— AVAILABLE DATA —

In the rows, 128 means zero.
Which row each row swaps with, under one turn or mirror:
k840: 108  147  154  126  149  142  122  125  118  132  134  97  161  96  132  134  158  81  112  148  128  142  144  87  129  125  102
k747: 111  135  147  114  151  160  126  122  128  126  140  129  135  142  146  104  151  72  109  163  106  114  134  82  134  108  110
k399: 110  127  153  128  173  136  118  130  126  121  126  103  156  97  137  124  156  85  114  136  118  146  142  90  131  144  101
k113: 92  142  125  115  129  161  119  84  113  134  138  156  166  109  153  102  149  75  124  145  158  134  131  147  119  156  133
k754: 107  102  134  122  133  105  119  106  118  120  102  167  174  137  123  128  137  112  163  156  110  114  149  133  153  140  118
k728: 111  137  142  130  144  120  90  114  110  140  135  154  118  103  128  157  111  115  157  152  133  115  109  132  137  121  162
k552: 128  109  164  97  145  132  95  122  110  125  130  151  186  135  164  104  132  80  139  155  133  128  150  158  144  142  139
k232: 123  147  108  148  137  147  91  98  133  156  97  129  159  135  153  118  146  107  138  150  159  126  142  122  120  114  109
k954: 103  133  139  122  130  115  129  109  117  157  153  137  145  114  137  106  127  121  159  130  106  150  161  115  163  115  121
k852: 118  138  152  124  134  131  132  90  119  143  156  144  151  122  128  157  131  85  120  158  114  79  138  95  133  117  124
k285: 92  143  132  119  143  110  120  118  117  145  146  133  138  111  124  87  116  115  167  139  95  138  139  113  157  122  112
k617: 96  144  132  124  125  170  113  80  111  134  133  157  177  110  151  98  144  81  127  142  158  130  131  148  118  151  133
k655: 113  148  118  134  124  140  119  95  136  134  154  156  160  125  141  107  130  113  160  145  171  151  144  121  133  132  99
k693: 98  141  157  110  147  131  98  126  122  125  115  119  150  170  168  102  144  120  129  152  118  129  108  143  152  146  111
k93: 111  114  131  118  130  113  113  103  116  132  109  162  174  139  126  130  158  117  166  156  116  140  161  129  149  144  114
k712: 117  116  147  104  150  129  123  124  88  149  122  121  146  130  129  78  152  67  136  128  114  111  142  132  151  133  102
k912: 103  133  121  123  130  145  124  110  140  128  153  150  147  125  161  90  110  92  152  136  176  138  131  115  118  131  103
k804: 124  132  158  141  142  127  120  108  139  134  139  128  173  115  94  93  114  76  105  126  153  109  130  124  145  136  138
k162: 99  156  149  140  132  177  121  105  108  123  136  146  166  122  151  93  170  100  137  144  138  121  163  120  153  109  153
k867: 121  115  123  142  116  148  131  118  103  114  158  135  165  132  137  148  122  78  152  143  128  110  123  115  127  101  98
k362: 91  138  148  103  137  146  118  120  118  109  112  134  152  165  171  104  147  117  147  145  112  128  121  145  149  140  94
k258: 118  130  173  107  126  174  125  106  96  125  123  129  137  136  160  129  152  109  119  136  149  129  110  159  114  138  148
k841: 97  150  172  127  143  142  140  120  107  102  100  125  138  133  131  101  147  93  123  130  143  122  101  151  118  149  151
k275: 100  123  141  121  163  124  93  132  114  118  127  131  119  112  142  155  110  117  158  145  118  116  121  137  134  129  159
k347: 120  145  155  123  136  136  132  98  128  137  155  131  163  99  119  142  151  65  102  152  120  114  133  89  123  132  107
k996: 95  120  159  118  170  135  113  154  107  110  121  107  134  109  155  132  127  104  131  124  123  140  131  108  125  146  136
k282: 129  111  142  107  132  145  85  109  151  104  126  140  179  129  148  130  138  92  118  172  138  114  139  129  121  140  150
k819: 129  115  148  111  115  174  130  96  101  139  151  136  148  141  169  130  153  118  124  140  132  137  151  135  133  126  124
k503: 111  145  140  139  135  134  108  102  121  135  134  155  119  93  91  141  126  105  136  139  121  112  119  133  123  104  145
k156: 114  145  172  127  152  125  96  117  124  138  135  118  168  160  170  106  130  113  114  141  134  133  110  137  153  152  122
k447: 114  115  152  148  140  123  139  107  126  129  129  133  175  116  95  87  113  83  113  121  147  105  136  122  145  123  133
k262: 94  131  138  102  133  156  125  123  112  110  98  142  154  148  157  98  154  101  145  152  110  115  114  137  139  120  80
k433: 116  138  111  129  132  165  100  82  130  155  119  153  165  137  158  111  150  100  125  154  166  117  143  126  120  138  123
k283: 95  117  140  104  170  126  99  138  103  98  128  118  136  126  161  152  132  109  134  138  125  138  128  136  135  145  141
k598: 94  119  146  114  173  129  102  141  105  99  122  103  129  120  163  135  130  93  134  133  129  138  119  124  138  148  143
k43: 112  139  141  123  157  116  87  122  110  127  138  151  123  110  131  154  117  115  146  150  118  118  119  126  142  120  166
k721: 103  160  149  157  159  98  110  118  125  127  89  135  143  140  126  110  125  108  158  132  142  129  120  133  131  124  149
k69: 105  161  157  120  158  146  130  119  141  109  143  161  154  149  143  111  139  98  107  160  112  128  141  84  138  104  119
k286: 122  139  116  128  128  163  105  77  126  158  124  151  172  132  152  109  151  99  127  159  168  116  140  126  119  140  127
k246: 96  104  143  137  139  109  140  109  123  111  113  148  167  119  94  102  122  84  128  139  124  93  151  126  149  130  123
k731: 111  130  134  145  120  142  142  101  99  108  162  154  166  113  141  134  118  63  146  142  126  125  130  120  118  108  107
k221: 86  146  166  131  131  140  138  116  109  103  107  124  137  138  142  110  140  91  125  119  146  122  99  154  115  149  149
k885: 108  157  141  156  156  114  100  133  130  127  82  145  147  134  138  114  123  122  156  128  138  123  128  136  113  120  133
k866: 116  117  162  104  154  130  124  132  96  141  129  129  161  122  144  75  145  70  141  124  113  115  140  146  152  142  127
k5: 79  142  129  122  138  100  110  123  139  135  136  114  133  109  107  97  121  111  157  141  109  131  124  122  150  135  122
k774: 106  141  145  150  136  151  116  118  103  120  137  109  182  128  142  104  168  64  135  143  124  151  141  124  142  123  160
k361: 132  142  123  143  156  133  104  110  136  153  87  132  166  137  147  106  143  116  156  143  154  128  141  120  117  126  115
k545: 113  148  134  129  120  159  123  107  115  130  129  161  150  98  92  110  143  89  143  144  117  109  125  122  124  94  100
k23: 126  125  161  112  111  177  128  102  96  127  134  130  142  138  155  136  159  106  110  133  140  123  125  148  109  128  138
k230: 95  158  174  142  147  123  130  119  99  106  100  126  139  134  131  104  135  103  130  121  130  130  99  154  122  139  152
k144: 117  142  139  137  120  154  108  104  116  142  132  166  134  91  90  137  131  103  137  143  128  115  126  130  123  106  132
k555: 88  149  167  128  138  144  135  110  105  107  113  120  137  135  139  117  152  92  112  121  136  122  100  157  113  145  154
k623: 113  144  160  123  135  133  135  107  123  137  158  127  164  100  118  138  151  69  106  153  122  121  136  82  122  127  105
k572: 117  121  117  161  136  135  100  121  112  116  129  116  166  131  134  141  146  96  160  154  155  90  126  120  156  110  119
k197: 127  102  150  103  137  145  88  119  144  104  125  148  182  125  163  129  136  92  130  171  130  121  147  138  131  130  145
k74: 96  159  164  154  150  107  116  116  112  130  86  137  138  134  116  99  119  94  160  127  131  124  117  138  130  123  147
k8: 120  131  138  133  156  115  91  120  120  130  137  149  121  110  135  158  112  113  150  149  123  123  119  137  144  127  160
k616: 99  149  140  128  139  185  129  96  110  121  133  162  161  130  162  109  149  97  139  155  142  95  158  120  150  107  149
k579: 76  139  120  117  141  114  102  118  157  121  124  113  149  104  108  102  125  104  153  156  116  114  120  114  129  136  131
k460: 119  145  153  123  134  125  134  92  118  146  146  151  149  128  131  148  132  80  119  166  120  79  133  95  134  114  125

k232 is swapped with -> k840
k275 is swapped with -> k230
k162 is swapped with -> k867
k712 is swapped with -> k93
k954 is swapped with -> k262
k572 is swapped with -> k774
k598 is swapped with -> k721
k447 is swapped with -> k197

— ASSIGNED TASK —
Among the entries, how many lines include the word "swapped"? Give only the number.

— EXERCISE ANSWER —
8